- WHAT NEEDS TO BE DONE -
An identical copy of all the entries is the required result.

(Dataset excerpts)
◇ ◇ ◇ ◇ ◇ ◇ ◇
Table B holds the same points as the rows below, measured another way and shuffled. Each row below is followed by which row of B it is.
B:
(81): [  2   4 -85  19  19 -10 -17   8  -4   9  -2  11   6  -4  -9  25  -1 -16
   1  -1   3  12 -26 -15  -7  24 -16  -3 -29  15  10  -3   9]
(49): [  4   8 -91  23  16  -5 -16   1  -4  19  -4  24   0  -4 -13  28  -5 -19
   7  -1   4  16 -24 -17  -8  24 -15   6 -42  10   9  -9  11]
(82): [-24 -17  -9   4  -4   3 -13   2   7  -5  12   9  23  10   4 -13 -10  -7
  -6  -8  -2  -3  28   7   6 -19   9  11   5 -13 -19  -9   1]
(40): [-18  -6 -28  10   2  -1  -5  -6   0  -5   9  12  12  14  -1   9 -10 -12
   1 -13  -1  27  16  13  -7  -7   4   2 -11 -16  -2  -6   4]
(28): [-10  -4 -42  19 -12  -5   3   5  -8  -2  13  15   2   8 -10  14  -3 -22
   9 -21  -1  23   6  19 -12   3   1   7 -12 -19  -3 -16   2]
(29): [-23  -7 -32  15  11 -19  -7  13  12   0   5  11  14  11   0  -8  -8   3
 -11  -8  -1  17  20   8  -7  -8   9  14   3  -9 -12  -6   7]
(26): [-14 -24 -11   6  -1  -6 -17  17   9  -2  13   5  22  19   4 -22  -5   4
   4 -10  -1  -5  27  17   8 -23  10  22  21 -13 -25  -9   6]
(87): [ 17   9 -78  17   1  -7 -15  16  -1  16  -1   0 -21  -4  -5  19   6   2
   2  -1   7  20 -37   0  -4  18 -29  -8 -21  -1  11  -1  13]
(83): [ -2 -19  13   5  15 -18  -2  26   6  -9  14  -5   0  22  -2 -14  -3  -5
   4 -17  -1  22  19  40   7 -24  18  21  28 -16 -14  -7   3]
(23): [-15  -2  -8   6  45 -24   3  27  13 -11  13   3   6   9 -10   1  -5 -16
 -12 -22  -4  34   3  37  -1 -10  15   5   9 -11  13   2   4]
(24): [ 15  -4 -63  17  21 -14 -24  33  14  23   2   1 -13  12  -6 -10   3  23
  10   2   2  -1 -34  -2   9  -3 -12  21   4  -5 -11   2  19]
(84): [-16   0 -30  14 -12  -5  -5 -13 -10  -7   9  11   1  12  -6  27  -9 -28
   7 -12   4  41  20  24 -16   0   2  -5 -22 -15   6 -15  -5]
(58): [  5   2 -74  21  -9   1  -5   0  -8  15   0  15   3   0  -7  14   1  -5
  14   3   1   6 -20 -19  -9  20 -12  -1 -22   2   0 -10  10]
(25): [ 11  -5 -22  -2  33 -14 -23  30  16   8   3 -13 -19  10  -4  -8  -1   7
  -1  -2   5  13 -39  16  19 -15  -4  14  18   0   9  18  12]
◇ ◇ ◇ ◇ ◇ ◇ ◇
- COMPLETED TASK -
Table B holds the same points as the rows below, measured another way and shuffled. Each row below is followed by which row of B it is.
B:
(81): [  2   4 -85  19  19 -10 -17   8  -4   9  -2  11   6  -4  -9  25  -1 -16
   1  -1   3  12 -26 -15  -7  24 -16  -3 -29  15  10  -3   9]
(49): [  4   8 -91  23  16  -5 -16   1  -4  19  -4  24   0  -4 -13  28  -5 -19
   7  -1   4  16 -24 -17  -8  24 -15   6 -42  10   9  -9  11]
(82): [-24 -17  -9   4  -4   3 -13   2   7  -5  12   9  23  10   4 -13 -10  -7
  -6  -8  -2  -3  28   7   6 -19   9  11   5 -13 -19  -9   1]
(40): [-18  -6 -28  10   2  -1  -5  -6   0  -5   9  12  12  14  -1   9 -10 -12
   1 -13  -1  27  16  13  -7  -7   4   2 -11 -16  -2  -6   4]
(28): [-10  -4 -42  19 -12  -5   3   5  -8  -2  13  15   2   8 -10  14  -3 -22
   9 -21  -1  23   6  19 -12   3   1   7 -12 -19  -3 -16   2]
(29): [-23  -7 -32  15  11 -19  -7  13  12   0   5  11  14  11   0  -8  -8   3
 -11  -8  -1  17  20   8  -7  -8   9  14   3  -9 -12  -6   7]
(26): [-14 -24 -11   6  -1  -6 -17  17   9  -2  13   5  22  19   4 -22  -5   4
   4 -10  -1  -5  27  17   8 -23  10  22  21 -13 -25  -9   6]
(87): [ 17   9 -78  17   1  -7 -15  16  -1  16  -1   0 -21  -4  -5  19   6   2
   2  -1   7  20 -37   0  -4  18 -29  -8 -21  -1  11  -1  13]
(83): [ -2 -19  13   5  15 -18  -2  26   6  -9  14  -5   0  22  -2 -14  -3  -5
   4 -17  -1  22  19  40   7 -24  18  21  28 -16 -14  -7   3]
(23): [-15  -2  -8   6  45 -24   3  27  13 -11  13   3   6   9 -10   1  -5 -16
 -12 -22  -4  34   3  37  -1 -10  15   5   9 -11  13   2   4]
(24): [ 15  -4 -63  17  21 -14 -24  33  14  23   2   1 -13  12  -6 -10   3  23
  10   2   2  -1 -34  -2   9  -3 -12  21   4  -5 -11   2  19]
(84): [-16   0 -30  14 -12  -5  -5 -13 -10  -7   9  11   1  12  -6  27  -9 -28
   7 -12   4  41  20  24 -16   0   2  -5 -22 -15   6 -15  -5]
(58): [  5   2 -74  21  -9   1  -5   0  -8  15   0  15   3   0  -7  14   1  -5
  14   3   1   6 -20 -19  -9  20 -12  -1 -22   2   0 -10  10]
(25): [ 11  -5 -22  -2  33 -14 -23  30  16   8   3 -13 -19  10  -4  -8  -1   7
  -1  -2   5  13 -39  16  19 -15  -4  14  18   0   9  18  12]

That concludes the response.